Your task » A verbatim copy of the lines starting at the one with "q, then p: [127" and ending at the last line below is required; include nothing else.

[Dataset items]
Each row is a point. Two turns around zero, p and q, are shown by what they do to some points. Write where each new point lands after one turn and then the other. Backwards means that the second turn is done in reverse. Each puzzle has new turns, and all numbers are rounded.
(in the rows, 128 means zero)

Turn p:
[154 137 159] => [121 106 162]
[106 154 136] => [ 94 137 124]
[137 130 103] => [144 149 130]
[115  91 114] => [153 120  96]
Turn q:
[168 115 122] => [130  99 159]
[132 108 130] => [114 129 143]
[128 137 139] => [140 135 128]
[139 125 110] => [122 108 128]
[ 72 154 138] => [132 169  81]
Where do these land?
q, then p: [107 153 126] => [142 157 134]
q, then p: [149 165 142] => [157 122 161]
p, then q backwards: [130 109 117] => [130 150 131]
q, then p: [143  93 153] => [ 92 101 136]
p, then q: [111 119 102] => [134 101 112]

Turn p:
[ 86 112 123 122] => [118 169 117 113]
[134 117 112 101] => [139 131 148 103]
[136 149 121 136] => [136 123 137 149]
[142 126 144 199] => [139 103  71 167]
[138 133 124 105] => [128 122 151 118]
[132 131 144 104] => [108 120 145 116]
Turn q:
[124 145 121 146] => [105 118 131 133]
[157 129 133 162] => [110 143 161 147]
[108 128 105 110] => [134 114  96 131]
[148 150 152 111] => [118 156 131  99]
[139 102 151 115] => [159 143 143 119]
[ 69 123 139 127] => [142  74 122 106]
[152 120  95 125] => [128 149 112 161]
Where do these land?
q, then p: [125 156 114 127] => [133 159 129 126]
p, then q backwards: [141 150  88 149] => [135  77 120 129]
p, then q: [ 99  87 148  95] => [134 119  76  94]
q, then p: [130 126 148 147] => [103 120 122 122]
q, then p: [145 122 143 121] => [117 116 143 139]

Turn p:
[118  93 118 104 137 120] => [117 133 132 112 100 159]
[128 116 111 118 155 106] => [101 140 147 115 110 132]
[133 106 142 100 155 117] => [113 112 156 110 117 153]
[150 134 111 130 129 144] => [120 112 116 135 115 108]
[109 164 140 149 114 154] => [137 129 104 155 169 119]
[129 138 141 180 132 160] => [141 126 128 186 142 113]
[130 146 133 115  74  96] => [167 143 112  84 143 111]
Turn q:
[129  97 119 125 142 128] => [135 121 147 153 128 115]
[134 161 131 152 116 193] => [ 96 114 141  96  89 174]
[140 123 100  96 138 119] => [165 112 142 122 138 114]
[105 158 122 148 150  93] => [121 171 134 111 165 126]
[114 139 148 118 117 149] => [128 139 115 120  98 139]
[130 116 195 139 128 126] => [114 146  87 170 117 154]
[148 107 128 128 134 100] => [135 116 122 152 156 118]
[123 145  91 108 125 122] => [149 124 143  95 135 110]
[128 108 118 139 102 122] => [109 111 122 132 127 103]
Where do these land?
p, then q backwards: [164 164  98 120 133 103] => [ 99 124  91 137  87 114]
p, then q backwards: [ 78 123 123 108 146 133] => [135 157 158 164 140 131]
q, then p: [130 103 114 155  94 135] => [138 168 134 121 123 159]
p, then q: [146 117 115 107  93 128] => [149  93 122 118 129 107]
p, then q: [108 109 151 126 146 107] => [128 137 119 131 102 162]
p, then q: [105 146 165 126 124 131] => [139 131 155 147 131 160]
q, then p: [127 143 121 124 127 131] => [125 116 124 118 129 132]
q, then p: [167 120 136 159 161 156] => [139 113 126 184 131 159]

Worked solution »
q, then p: [127 143 121 124 127 131] => [125 116 124 118 129 132]
q, then p: [167 120 136 159 161 156] => [139 113 126 184 131 159]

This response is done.